### What to work on:
Search the entries for the word "rows" and return every line where it is found.

[Records contained in a dataset]
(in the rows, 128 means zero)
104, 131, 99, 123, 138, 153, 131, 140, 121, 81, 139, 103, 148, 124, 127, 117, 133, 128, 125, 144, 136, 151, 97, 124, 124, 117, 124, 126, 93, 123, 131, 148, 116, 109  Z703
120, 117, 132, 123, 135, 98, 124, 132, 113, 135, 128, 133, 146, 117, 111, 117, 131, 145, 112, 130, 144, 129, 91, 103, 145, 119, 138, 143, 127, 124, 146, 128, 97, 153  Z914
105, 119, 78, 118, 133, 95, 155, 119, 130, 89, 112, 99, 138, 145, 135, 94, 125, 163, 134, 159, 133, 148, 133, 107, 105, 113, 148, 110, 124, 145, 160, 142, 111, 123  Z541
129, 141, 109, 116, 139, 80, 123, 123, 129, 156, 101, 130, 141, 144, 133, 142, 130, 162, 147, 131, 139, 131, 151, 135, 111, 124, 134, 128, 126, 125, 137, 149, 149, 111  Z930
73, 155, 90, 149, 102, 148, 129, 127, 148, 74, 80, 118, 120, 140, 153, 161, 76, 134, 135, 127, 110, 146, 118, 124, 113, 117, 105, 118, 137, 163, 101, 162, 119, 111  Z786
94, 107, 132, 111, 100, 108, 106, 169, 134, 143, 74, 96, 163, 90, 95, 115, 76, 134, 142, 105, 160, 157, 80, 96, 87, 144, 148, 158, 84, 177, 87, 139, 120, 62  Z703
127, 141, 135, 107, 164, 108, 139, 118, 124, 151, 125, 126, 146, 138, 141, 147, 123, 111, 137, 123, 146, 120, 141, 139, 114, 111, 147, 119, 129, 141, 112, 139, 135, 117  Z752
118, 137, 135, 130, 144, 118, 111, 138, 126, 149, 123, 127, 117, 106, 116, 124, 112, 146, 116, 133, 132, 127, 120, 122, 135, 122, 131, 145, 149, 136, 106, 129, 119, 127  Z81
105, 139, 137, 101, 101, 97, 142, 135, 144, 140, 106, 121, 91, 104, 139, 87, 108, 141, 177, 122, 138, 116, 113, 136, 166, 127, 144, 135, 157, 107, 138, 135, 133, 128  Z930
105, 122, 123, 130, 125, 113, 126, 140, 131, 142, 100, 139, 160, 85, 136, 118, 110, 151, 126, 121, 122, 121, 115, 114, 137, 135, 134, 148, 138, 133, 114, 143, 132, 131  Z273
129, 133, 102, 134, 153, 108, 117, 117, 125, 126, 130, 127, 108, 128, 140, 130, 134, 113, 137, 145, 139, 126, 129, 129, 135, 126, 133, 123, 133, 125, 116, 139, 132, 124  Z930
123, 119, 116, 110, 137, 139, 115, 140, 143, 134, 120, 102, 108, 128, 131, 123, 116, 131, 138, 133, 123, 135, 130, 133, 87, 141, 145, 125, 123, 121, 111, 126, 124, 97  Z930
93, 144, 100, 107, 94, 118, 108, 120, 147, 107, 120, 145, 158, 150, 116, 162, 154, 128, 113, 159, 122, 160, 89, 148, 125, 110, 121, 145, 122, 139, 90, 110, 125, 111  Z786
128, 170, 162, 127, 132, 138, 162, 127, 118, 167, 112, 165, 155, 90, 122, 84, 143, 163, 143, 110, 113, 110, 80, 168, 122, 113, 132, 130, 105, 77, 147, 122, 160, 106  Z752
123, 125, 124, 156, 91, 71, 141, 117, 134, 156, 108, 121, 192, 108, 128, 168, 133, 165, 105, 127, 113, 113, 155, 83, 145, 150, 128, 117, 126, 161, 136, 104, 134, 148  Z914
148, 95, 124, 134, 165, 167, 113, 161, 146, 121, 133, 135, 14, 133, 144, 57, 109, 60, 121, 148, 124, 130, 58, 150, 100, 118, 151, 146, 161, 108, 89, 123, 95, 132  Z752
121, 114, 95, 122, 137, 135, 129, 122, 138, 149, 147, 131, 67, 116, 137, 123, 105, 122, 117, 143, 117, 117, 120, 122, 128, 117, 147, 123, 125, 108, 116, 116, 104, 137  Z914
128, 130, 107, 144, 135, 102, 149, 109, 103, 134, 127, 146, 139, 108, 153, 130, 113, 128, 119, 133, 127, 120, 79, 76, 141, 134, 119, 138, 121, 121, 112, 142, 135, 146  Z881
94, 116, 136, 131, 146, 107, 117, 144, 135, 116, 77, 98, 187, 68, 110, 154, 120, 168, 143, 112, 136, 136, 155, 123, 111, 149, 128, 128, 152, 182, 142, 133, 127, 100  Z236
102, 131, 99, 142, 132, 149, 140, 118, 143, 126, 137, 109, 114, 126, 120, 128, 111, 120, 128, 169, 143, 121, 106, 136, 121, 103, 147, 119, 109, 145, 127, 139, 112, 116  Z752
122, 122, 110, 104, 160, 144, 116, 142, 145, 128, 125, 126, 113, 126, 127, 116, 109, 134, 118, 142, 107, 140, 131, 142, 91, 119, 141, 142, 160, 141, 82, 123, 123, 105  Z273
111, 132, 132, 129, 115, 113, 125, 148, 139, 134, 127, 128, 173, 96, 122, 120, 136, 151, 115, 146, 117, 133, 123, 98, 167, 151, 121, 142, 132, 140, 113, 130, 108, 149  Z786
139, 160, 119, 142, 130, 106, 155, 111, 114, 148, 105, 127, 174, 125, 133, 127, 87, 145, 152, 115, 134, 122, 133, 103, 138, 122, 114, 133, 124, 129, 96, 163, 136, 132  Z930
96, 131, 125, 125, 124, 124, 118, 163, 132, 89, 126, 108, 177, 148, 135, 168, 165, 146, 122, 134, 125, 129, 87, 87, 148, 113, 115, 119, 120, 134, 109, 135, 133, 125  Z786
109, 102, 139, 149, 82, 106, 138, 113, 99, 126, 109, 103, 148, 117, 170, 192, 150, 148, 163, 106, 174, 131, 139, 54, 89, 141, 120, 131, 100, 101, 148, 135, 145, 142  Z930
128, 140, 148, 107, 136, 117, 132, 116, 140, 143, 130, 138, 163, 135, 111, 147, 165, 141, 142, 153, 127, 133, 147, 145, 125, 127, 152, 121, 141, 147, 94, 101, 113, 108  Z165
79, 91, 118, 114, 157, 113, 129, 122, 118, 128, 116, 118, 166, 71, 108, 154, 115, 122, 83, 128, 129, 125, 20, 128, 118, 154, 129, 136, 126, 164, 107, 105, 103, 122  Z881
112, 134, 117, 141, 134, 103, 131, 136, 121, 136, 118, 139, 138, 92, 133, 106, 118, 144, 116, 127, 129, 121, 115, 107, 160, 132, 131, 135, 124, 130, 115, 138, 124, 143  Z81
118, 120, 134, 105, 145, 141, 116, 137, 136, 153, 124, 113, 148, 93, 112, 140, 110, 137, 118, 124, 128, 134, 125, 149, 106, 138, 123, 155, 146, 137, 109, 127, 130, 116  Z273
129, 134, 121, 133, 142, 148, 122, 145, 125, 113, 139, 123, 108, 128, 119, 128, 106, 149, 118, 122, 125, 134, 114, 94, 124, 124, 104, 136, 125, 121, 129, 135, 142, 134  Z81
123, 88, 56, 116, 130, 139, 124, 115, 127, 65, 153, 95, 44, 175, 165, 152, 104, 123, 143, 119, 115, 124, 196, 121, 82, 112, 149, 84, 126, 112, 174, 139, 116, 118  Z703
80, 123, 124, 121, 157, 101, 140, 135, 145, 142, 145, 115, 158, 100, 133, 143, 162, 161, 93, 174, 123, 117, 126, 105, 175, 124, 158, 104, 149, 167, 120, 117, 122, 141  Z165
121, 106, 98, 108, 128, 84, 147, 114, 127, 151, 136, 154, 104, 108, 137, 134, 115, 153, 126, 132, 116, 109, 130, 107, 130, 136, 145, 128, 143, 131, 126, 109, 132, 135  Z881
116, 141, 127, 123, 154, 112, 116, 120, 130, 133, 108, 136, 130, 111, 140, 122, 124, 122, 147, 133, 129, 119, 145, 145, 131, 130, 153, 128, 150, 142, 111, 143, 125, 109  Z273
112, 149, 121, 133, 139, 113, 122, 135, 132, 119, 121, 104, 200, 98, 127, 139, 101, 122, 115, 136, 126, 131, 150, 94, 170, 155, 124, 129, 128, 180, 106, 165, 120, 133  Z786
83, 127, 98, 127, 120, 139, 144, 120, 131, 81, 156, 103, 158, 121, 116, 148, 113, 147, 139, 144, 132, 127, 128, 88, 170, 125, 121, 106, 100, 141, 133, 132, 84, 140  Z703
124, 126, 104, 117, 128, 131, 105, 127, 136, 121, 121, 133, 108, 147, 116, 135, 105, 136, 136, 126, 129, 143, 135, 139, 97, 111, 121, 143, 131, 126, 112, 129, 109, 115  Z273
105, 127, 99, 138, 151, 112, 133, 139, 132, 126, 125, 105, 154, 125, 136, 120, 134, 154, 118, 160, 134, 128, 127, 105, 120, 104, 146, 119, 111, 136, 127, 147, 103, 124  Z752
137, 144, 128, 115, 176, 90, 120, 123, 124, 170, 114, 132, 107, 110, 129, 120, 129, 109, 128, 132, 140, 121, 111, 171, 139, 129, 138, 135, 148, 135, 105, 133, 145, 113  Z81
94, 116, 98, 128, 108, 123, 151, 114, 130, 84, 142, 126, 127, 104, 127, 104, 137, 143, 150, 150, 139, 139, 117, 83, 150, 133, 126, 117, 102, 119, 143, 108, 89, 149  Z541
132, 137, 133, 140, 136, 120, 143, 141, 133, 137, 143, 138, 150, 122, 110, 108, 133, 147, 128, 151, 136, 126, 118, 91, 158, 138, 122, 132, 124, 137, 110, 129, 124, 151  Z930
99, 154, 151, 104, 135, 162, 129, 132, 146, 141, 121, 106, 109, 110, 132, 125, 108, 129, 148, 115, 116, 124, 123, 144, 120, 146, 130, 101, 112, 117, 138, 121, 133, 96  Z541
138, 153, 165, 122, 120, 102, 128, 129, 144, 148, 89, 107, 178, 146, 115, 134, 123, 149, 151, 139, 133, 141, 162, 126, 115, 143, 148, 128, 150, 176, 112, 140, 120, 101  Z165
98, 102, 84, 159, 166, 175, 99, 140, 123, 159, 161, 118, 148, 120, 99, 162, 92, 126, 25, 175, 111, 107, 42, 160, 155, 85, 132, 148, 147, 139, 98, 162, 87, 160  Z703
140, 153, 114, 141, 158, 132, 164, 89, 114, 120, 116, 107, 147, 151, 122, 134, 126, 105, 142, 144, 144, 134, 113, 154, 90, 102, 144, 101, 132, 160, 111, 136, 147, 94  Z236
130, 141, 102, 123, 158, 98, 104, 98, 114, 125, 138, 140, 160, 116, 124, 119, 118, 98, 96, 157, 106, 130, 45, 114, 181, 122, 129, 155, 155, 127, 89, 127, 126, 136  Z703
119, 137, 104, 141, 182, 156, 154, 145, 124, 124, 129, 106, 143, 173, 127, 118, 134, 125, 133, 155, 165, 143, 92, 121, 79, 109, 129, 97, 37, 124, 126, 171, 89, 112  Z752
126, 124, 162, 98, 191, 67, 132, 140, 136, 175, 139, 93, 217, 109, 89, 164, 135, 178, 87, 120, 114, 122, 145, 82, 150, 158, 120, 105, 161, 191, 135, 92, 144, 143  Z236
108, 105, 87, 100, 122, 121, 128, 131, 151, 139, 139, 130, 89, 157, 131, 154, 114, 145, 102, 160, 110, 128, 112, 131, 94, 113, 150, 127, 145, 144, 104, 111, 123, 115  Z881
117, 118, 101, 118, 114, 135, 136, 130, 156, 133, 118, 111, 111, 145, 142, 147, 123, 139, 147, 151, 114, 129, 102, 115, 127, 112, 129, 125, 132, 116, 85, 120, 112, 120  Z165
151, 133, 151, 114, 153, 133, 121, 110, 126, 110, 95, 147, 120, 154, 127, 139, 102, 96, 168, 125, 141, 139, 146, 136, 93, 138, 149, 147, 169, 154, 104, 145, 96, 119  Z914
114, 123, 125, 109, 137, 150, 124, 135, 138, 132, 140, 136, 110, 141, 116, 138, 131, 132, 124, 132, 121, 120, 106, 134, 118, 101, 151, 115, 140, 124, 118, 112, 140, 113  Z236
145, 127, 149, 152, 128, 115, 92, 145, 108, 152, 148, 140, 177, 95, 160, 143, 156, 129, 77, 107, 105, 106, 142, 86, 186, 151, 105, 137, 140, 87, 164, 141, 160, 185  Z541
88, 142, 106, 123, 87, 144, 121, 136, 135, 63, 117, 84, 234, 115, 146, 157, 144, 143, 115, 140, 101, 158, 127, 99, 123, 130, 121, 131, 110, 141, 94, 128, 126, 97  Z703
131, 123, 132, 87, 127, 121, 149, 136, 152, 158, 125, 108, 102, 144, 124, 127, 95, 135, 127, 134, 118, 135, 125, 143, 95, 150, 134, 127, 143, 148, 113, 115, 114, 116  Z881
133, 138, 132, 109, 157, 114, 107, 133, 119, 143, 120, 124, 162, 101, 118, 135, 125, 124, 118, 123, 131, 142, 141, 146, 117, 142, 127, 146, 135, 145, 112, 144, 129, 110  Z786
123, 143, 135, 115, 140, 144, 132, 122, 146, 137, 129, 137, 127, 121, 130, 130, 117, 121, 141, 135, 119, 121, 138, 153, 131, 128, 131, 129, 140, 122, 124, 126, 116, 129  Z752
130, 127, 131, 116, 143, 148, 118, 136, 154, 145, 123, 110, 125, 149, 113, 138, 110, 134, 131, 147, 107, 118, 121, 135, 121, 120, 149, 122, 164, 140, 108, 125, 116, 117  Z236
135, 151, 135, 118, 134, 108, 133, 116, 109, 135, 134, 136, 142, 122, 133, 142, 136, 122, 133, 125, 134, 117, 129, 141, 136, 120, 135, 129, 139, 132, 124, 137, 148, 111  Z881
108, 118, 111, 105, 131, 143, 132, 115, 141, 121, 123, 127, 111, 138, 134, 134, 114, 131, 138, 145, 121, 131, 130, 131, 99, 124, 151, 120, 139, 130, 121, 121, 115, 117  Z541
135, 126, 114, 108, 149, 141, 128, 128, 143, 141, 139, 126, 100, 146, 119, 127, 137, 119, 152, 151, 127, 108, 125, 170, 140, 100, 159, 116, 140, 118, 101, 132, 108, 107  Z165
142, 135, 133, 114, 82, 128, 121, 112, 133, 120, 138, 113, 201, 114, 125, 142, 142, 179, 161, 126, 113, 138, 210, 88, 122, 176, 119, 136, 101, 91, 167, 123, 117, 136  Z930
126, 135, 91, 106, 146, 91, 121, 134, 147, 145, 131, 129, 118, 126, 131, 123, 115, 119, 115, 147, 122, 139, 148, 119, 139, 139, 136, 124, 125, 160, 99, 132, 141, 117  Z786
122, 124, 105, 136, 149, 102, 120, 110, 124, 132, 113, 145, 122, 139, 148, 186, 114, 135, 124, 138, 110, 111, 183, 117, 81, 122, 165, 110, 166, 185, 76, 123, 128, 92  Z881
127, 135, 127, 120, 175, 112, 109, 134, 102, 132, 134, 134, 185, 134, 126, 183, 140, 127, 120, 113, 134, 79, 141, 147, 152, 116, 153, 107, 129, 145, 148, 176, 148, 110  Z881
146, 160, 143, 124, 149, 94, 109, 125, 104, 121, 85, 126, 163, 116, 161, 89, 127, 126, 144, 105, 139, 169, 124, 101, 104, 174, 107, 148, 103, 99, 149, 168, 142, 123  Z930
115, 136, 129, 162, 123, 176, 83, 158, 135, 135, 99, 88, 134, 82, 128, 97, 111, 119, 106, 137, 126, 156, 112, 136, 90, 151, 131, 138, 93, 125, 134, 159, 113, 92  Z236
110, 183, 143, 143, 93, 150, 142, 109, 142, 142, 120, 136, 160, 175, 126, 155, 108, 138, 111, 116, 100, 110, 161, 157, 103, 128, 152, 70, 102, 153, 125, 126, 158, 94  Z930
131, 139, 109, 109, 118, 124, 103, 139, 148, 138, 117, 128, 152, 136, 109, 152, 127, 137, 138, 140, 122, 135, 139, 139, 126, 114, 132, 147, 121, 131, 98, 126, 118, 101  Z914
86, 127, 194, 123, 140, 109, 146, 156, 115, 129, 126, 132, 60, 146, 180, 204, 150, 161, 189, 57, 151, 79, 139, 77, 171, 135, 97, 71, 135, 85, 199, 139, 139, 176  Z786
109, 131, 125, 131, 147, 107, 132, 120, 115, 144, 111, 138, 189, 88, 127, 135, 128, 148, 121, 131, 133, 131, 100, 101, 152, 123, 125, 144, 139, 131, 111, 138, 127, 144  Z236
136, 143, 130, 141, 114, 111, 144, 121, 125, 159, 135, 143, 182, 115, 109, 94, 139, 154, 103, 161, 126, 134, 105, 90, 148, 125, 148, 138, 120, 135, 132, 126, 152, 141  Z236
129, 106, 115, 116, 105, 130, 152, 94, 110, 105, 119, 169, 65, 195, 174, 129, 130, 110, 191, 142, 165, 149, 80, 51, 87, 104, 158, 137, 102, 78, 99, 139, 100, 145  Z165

...

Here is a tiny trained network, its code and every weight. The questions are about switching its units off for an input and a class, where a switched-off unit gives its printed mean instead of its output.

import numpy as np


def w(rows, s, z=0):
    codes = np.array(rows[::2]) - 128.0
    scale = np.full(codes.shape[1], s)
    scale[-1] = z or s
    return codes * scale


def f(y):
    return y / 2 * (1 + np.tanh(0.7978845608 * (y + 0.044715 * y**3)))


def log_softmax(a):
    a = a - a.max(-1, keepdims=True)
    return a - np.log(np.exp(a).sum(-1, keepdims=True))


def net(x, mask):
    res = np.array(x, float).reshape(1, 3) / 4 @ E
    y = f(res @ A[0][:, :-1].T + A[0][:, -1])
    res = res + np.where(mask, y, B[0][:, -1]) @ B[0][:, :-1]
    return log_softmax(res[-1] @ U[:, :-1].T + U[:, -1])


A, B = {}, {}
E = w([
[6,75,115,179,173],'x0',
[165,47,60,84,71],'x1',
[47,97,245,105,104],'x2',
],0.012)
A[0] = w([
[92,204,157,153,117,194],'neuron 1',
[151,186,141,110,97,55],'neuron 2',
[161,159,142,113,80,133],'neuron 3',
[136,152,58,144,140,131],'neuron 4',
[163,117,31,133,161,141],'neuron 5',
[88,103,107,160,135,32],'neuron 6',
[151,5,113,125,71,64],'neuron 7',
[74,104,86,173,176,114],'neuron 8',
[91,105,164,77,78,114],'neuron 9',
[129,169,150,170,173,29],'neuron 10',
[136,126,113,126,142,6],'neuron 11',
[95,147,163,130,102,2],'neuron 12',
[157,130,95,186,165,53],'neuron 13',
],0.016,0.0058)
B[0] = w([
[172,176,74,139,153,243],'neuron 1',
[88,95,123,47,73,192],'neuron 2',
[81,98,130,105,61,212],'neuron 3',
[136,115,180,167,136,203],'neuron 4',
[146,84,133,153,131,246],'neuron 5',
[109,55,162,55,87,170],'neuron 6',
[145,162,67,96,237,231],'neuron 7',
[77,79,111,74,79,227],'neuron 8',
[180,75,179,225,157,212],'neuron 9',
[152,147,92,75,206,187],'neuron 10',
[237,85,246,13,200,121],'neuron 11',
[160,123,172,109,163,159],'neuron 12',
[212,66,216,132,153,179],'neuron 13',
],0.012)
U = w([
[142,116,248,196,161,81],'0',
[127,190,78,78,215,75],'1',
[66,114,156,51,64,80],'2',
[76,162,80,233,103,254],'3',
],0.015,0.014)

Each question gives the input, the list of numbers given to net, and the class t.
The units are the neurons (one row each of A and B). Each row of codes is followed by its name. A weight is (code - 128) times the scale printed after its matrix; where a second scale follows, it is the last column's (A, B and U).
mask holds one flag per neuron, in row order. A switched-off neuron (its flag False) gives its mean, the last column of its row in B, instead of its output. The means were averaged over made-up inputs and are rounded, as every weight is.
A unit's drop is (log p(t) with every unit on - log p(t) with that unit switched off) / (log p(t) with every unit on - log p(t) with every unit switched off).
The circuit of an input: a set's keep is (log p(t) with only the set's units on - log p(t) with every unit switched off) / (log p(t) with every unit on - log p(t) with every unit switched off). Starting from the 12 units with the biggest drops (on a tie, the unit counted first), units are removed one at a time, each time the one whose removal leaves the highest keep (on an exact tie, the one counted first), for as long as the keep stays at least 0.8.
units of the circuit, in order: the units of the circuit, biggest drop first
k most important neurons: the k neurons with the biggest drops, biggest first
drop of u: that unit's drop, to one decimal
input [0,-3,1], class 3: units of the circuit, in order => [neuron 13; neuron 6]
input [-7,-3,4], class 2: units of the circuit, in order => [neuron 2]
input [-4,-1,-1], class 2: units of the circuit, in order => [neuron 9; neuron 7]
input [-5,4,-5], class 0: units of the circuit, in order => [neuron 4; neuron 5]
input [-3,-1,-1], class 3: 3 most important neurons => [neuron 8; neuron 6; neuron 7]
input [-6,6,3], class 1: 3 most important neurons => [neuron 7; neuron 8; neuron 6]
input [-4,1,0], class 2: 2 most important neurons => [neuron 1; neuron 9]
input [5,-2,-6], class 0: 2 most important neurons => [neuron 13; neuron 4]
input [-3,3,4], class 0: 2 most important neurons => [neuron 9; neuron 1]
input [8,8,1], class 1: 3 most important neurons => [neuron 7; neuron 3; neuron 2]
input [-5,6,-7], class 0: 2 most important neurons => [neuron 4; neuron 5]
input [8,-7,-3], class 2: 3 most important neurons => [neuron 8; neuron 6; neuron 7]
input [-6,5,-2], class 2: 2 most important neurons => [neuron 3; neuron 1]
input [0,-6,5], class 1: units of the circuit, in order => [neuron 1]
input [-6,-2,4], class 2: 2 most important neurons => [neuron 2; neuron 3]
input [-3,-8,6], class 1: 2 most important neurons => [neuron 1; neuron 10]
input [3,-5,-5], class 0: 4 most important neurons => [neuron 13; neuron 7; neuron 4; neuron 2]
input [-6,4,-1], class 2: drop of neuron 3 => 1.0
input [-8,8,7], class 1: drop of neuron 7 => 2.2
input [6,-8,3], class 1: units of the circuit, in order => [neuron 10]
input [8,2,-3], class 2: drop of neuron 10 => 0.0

### Exercise response:
(in the rows, 128 means zero)
def w(rows, s, z=0):
    codes = np.array(rows[::2]) - 128.0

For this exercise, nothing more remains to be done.